» **GOAL OF THE EXERCISE**
Reproduce only the top of the records, down to and including the line containing "A ball rolls".

» **RECORDS PROVIDED**
******

Points on a hilly landscape, in no order, each with its height.
A ball rolls from a point to the lowest of its 2 nearest points, and stops where none of them is lower. Distance is the straight distance between rows; heights are no part of it.
Z12: 3  -45  8  -7  -12  -17  8  -12  -14  -10  -3  10  4  -28  -19  -3  -4  -8  8  -29  -8  -2  7  -4  -8  -7  -8  3  15  -17  4  -25  -10  -9  -5  3  -23  -21  -16  18  10  8  h=24.1
Z618: 2  19  17  -11  -4  24  17  -11  -21  -14  -2  22  -6  -3  -4  3  32  4  4  -10  -7  -11  -15  1  5  -4  -14  24  25  2  9  4  6  -4  6  -16  6  -33  -23  7  24  -10  h=12.1
Z521: 15  -3  -3  17  6  -4  -20  2  25  10  17  -20  12  -15  -2  0  -8  -6  20  24  -37  -11  2  2  26  18  -5  0  -16  10  -8  -17  8  -2  -17  11  9  -8  20  -6  17  -21  h=49.8
Z434: -4  -1  23  9  -8  -3  14  -7  -12  -8  -9  -3  -8  13  -10  5  -8  -5  -5  -29  6  -1  -9  3  1  0  1  10  23  9  4  3  9  1  7  -14  17  -2  -10  10  7  4  h=44.7
Z470: -13  8  8  -10  7  1  2  20  5  -12  -5  -5  -3  1  28  10  5  19  7  -1  12  6  15  8  7  -2  3  -6  -4  -22  2  21  -6  11  -2  -18  4  11  3  -5  -29  22  h=59.2
Z118: 9  4  16  -12  5  20  7  15  5  -18  9  9  -4  -25  22  -1  21  9  18  -6  -15  3  14  -5  15  -1  -12  -9  3  -31  1  15  5  6  -18  -22  0  -13  -8  -8  -2  13  h=46.5
Z206: 8  22  12  -10  3  23  9  17  11  -16  21  3  -7  -14  29  9  25  4  15  1  -23  2  6  -2  16  -4  -14  -14  3  -9  0  23  10  19  -11  -20  18  1  -9  -14  -2  6  h=51.1
Z569: -9  -39  6  -2  -2  -34  4  -2  -16  3  5  -11  12  2  -17  4  -21  -2  6  -25  -15  -4  10  24  3  2  8  12  8  4  1  -27  -12  -11  -14  13  -13  4  12  14  0  15  h=46.1
Z145: 19  32  -10  1  -8  18  5  0  -3  -5  16  -6  0  1  -2  10  19  -7  5  25  -26  -9  -20  -2  7  3  -18  -1  0  5  7  -4  30  14  7  -5  16  5  -2  -9  9  -29  h=24.9
Z612: 15  14  7  12  -14  2  6  -1  9  -1  17  -9  1  5  4  5  2  -11  15  2  -32  -15  -11  7  21  8  -17  -4  21  7  2  -4  8  10  -2  -14  25  -3  6  -2  11  -15  h=13.2
Z482: -1  -6  -15  -12  -5  1  11  21  -11  -13  5  -8  12  -3  1  -2  10  8  8  -1  -10  -4  15  8  6  -11  -10  4  -7  -22  12  3  14  8  -7  -6  8  10  4  -8  -18  10  h=25.4
Z216: -5  -27  -11  4  -7  -24  -3  0  -15  10  3  -14  15  6  -27  -8  -24  -7  -3  -8  -7  -3  6  18  4  -2  14  13  -2  12  2  -24  -2  -14  -1  20  -11  11  10  5  10  5  h=48.0
Z940: -2  25  -4  -11  7  17  -1  -6  -14  -2  -4  16  -15  2  15  11  23  11  -9  13  5  -4  -22  -4  -18  -2  -15  0  -2  0  -10  2  0  11  23  -1  -1  3  -8  -6  7  -7  h=31.3
Z853: 8  1  5  20  -17  -13  6  -2  13  6  11  -23  16  10  -8  7  -7  -20  13  -2  -30  -16  -11  13  17  7  -7  6  16  9  1  -16  18  4  0  -8  25  0  6  -1  5  -12  h=17.5
Z435: 3  10  10  -4  -6  1  6  6  7  1  9  -6  15  8  11  5  6  0  26  2  -23  -12  2  22  28  6  -7  5  8  -15  14  9  -6  4  -26  -17  17  0  15  -6  -11  2  h=25.9
Z836: -11  -30  -27  -10  -6  -12  5  -12  12  15  4  13  -9  1  -1  2  -14  -9  -15  -2  32  5  30  -20  -32  -10  8  -16  -7  -4  3  5  -14  -6  8  6  -24  21  6  9  -26  19  h=62.8
Z396: -5  -21  -23  -2  -9  -10  12  -2  -27  -4  -2  -8  22  10  -32  -3  -12  2  -15  -10  8  -6  6  12  4  -20  0  8  -2  -3  11  -12  0  -3  18  17  4  28  -6  -10  5  13  h=32.8
Z429: 2  -20  -12  5  -10  -15  6  10  2  0  6  -34  15  17  -19  2  -15  -9  0  -10  -13  -7  6  16  11  0  4  12  -2  9  1  -14  19  -7  1  6  18  21  7  -6  -1  3  h=18.7
Z988: -1  -9  -2  -8  -8  -17  10  -5  -42  3  -9  1  17  6  -25  -15  -6  6  5  -1  5  -1  -9  9  10  -9  -1  11  10  -13  22  -19  -15  1  1  -3  -10  -5  13  17  9  1  h=35.4
Z658: -6  -25  25  0  7  -20  -13  3  18  12  12  -2  -16  -14  4  -4  -19  -9  15  -16  -8  7  18  -3  0  18  10  -4  0  5  -14  -3  -12  -7  -21  1  -13  -15  14  3  2  10  h=13.8
Z880: 20  -14  -21  15  -9  -6  0  1  8  -1  10  -27  21  5  -25  -10  -20  -9  -2  16  -19  -10  -4  11  16  -2  1  14  -9  19  -1  -33  18  -5  1  23  10  8  0  -4  21  -22  h=52.1
Z921: -13  -19  -13  19  21  -9  -18  16  27  6  7  -14  0  -4  -2  -14  -26  -7  -14  -4  11  2  17  4  -5  -2  19  8  -31  25  -7  -2  -1  -27  -18  37  -12  3  12  -9  -5  9  h=59.3
Z300: 11  -20  31  0  -10  7  12  -3  2  -14  -15  1  -6  -23  -18  -1  3  -4  11  -33  -4  -7  5  -8  -7  0  -8  13  14  -8  2  13  6  -18  -3  -13  -14  -17  -27  10  14  15  h=16.1
Z839: -3  1  -5  19  -5  -16  0  -12  -5  4  -11  2  2  20  -15  -10  -10  -3  -15  0  18  3  -14  -8  -16  4  16  1  4  23  -9  -3  -1  -6  14  6  3  9  10  3  3  -5  h=74.7
Z172: -7  0  -6  -2  17  -8  -15  6  24  11  -1  6  -15  -7  18  -7  -5  1  -1  13  19  15  8  -15  -15  9  12  -16  -18  -3  -2  14  -8  -1  5  4  -18  6  13  0  -15  8  h=6.0
Z870: 0  31  -5  7  19  5  -29  3  23  8  -10  3  -7  -20  28  4  15  7  -14  35  15  14  -10  -10  -15  6  0  -26  -17  1  -13  8  -5  0  8  10  -13  1  8  -8  -4  -6  h=32.9
Z953: -3  -23  20  1  10  -15  -10  3  23  10  12  9  -22  -11  10  -8  -15  -15  1  -12  8  16  17  -22  -17  10  14  -13  -8  13  -9  7  -2  -1  -9  -3  -14  -4  14  5  -5  8  h=16.7
Z232: -1  2  24  -6  -5  19  14  -17  -19  -8  -14  15  -6  -1  -21  3  21  -2  -7  -17  1  -10  -13  -12  -5  -3  -3  19  25  10  9  4  3  -3  7  -15  -1  -29  -33  16  26  -8  h=6.2
Z288: 8  20  -10  5  1  9  -10  -2  -12  8  -4  6  -5  -5  -1  -3  8  15  -8  25  8  5  -18  -10  -9  -1  -8  -6  -7  6  -7  -9  4  2  18  11  -5  5  6  -5  10  -17  h=24.3
Z697: 8  39  6  11  11  9  -13  0  12  -3  13  8  -15  -4  12  4  9  -1  3  14  -15  4  -23  -5  10  20  -1  -22  5  20  -15  6  5  7  3  -3  9  -4  15  0  20  -17  h=24.5
Z712: -2  -3  -13  0  -7  2  16  -7  -37  2  -10  1  17  8  -22  -9  2  1  -12  -6  12  -3  -9  4  0  -18  -6  10  -2  -1  12  -9  6  7  24  4  10  11  -6  -2  9  2  h=38.6
Z554: 5  24  4  0  -15  23  20  -2  0  -15  8  16  3  5  1  5  29  -9  11  -11  -31  -19  -6  18  18  -9  -23  8  33  -2  18  6  17  1  -2  -23  28  -16  -19  -1  5  -17  h=26.8
Z104: 2  29  18  -3  -11  24  18  -7  -7  -20  -5  19  -5  4  5  3  22  5  9  -12  -8  -9  -13  18  23  -5  -9  7  33  -1  11  16  4  -1  -1  -23  16  -18  -20  10  14  -7  h=19.3
Z211: -10  -25  -17  14  16  -13  -10  5  34  13  8  0  -9  -6  6  -14  -25  -12  -9  2  19  9  19  -10  -20  4  22  -1  -29  22  -4  6  0  -23  -11  27  -17  0  20  3  -9  14  h=60.3
Z745: -7  23  -4  -2  -9  7  4  17  16  3  -5  -22  19  25  10  16  7  10  10  19  1  -8  -7  23  16  0  8  0  -7  -11  6  21  9  8  -5  -10  23  24  2  -16  -24  -1  h=61.5
Z414: 3  3  11  -19  9  16  10  7  -9  -23  -6  17  -9  -17  19  0  25  13  9  -11  11  4  13  -5  2  -9  -10  9  -2  -27  1  19  2  4  -4  -24  -5  -10  -17  0  -8  12  h=42.3
Z977: 1  -28  3  -11  -18  -20  6  -23  -2  10  3  18  -8  5  -20  -22  4  -14  -16  -12  6  11  4  -34  -15  -7  9  -5  7  10  9  -12  -22  4  -6  -13  -19  -7  -7  23  -1  -4  h=29.8
Z483: 13  38  -2  8  -2  12  -6  3  11  -4  19  -3  -1  0  6  13  10  -10  10  19  -34  -8  -18  2  20  12  -11  -13  9  19  -1  -1  21  10  1  -10  17  1  8  -7  18  -27  h=19.2
Z943: -4  5  -13  7  22  -5  -23  -3  25  23  -6  14  -2  -10  11  -14  -9  -1  -4  28  22  15  8  -18  -3  9  14  -13  -23  -6  1  8  -10  -8  -3  17  -22  -7  15  2  -7  -5  h=11.9
Z560: 9  -34  4  -1  -16  -26  0  -13  3  15  9  9  -16  -10  -17  -19  -9  -15  -6  -10  -5  14  7  -32  -19  2  8  -9  3  8  -8  -16  -10  1  -5  -1  -19  -8  1  18  15  -5  h=28.4
Z80: 9  14  31  6  -5  22  2  4  15  -10  8  2  -20  -11  10  6  -6  -2  -3  -24  -18  -2  0  -10  -5  10  -7  -12  20  16  -17  16  15  6  -2  -12  13  -6  -17  -3  18  8  h=49.0
Z173: -9  18  2  -6  6  36  3  -9  -11  -17  -2  15  -14  20  18  21  22  -2  -19  -18  -7  -8  -16  -1  -26  -12  -13  14  9  7  -17  8  18  14  21  2  10  -12  -34  0  8  3  h=73.7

******

» **RESULT OF THIS TASK**
Points on a hilly landscape, in no order, each with its height.
A ball rolls from a point to the lowest of its 2 nearest points, and stops where none of them is lower. Distance is the straight distance between rows; heights are no part of it.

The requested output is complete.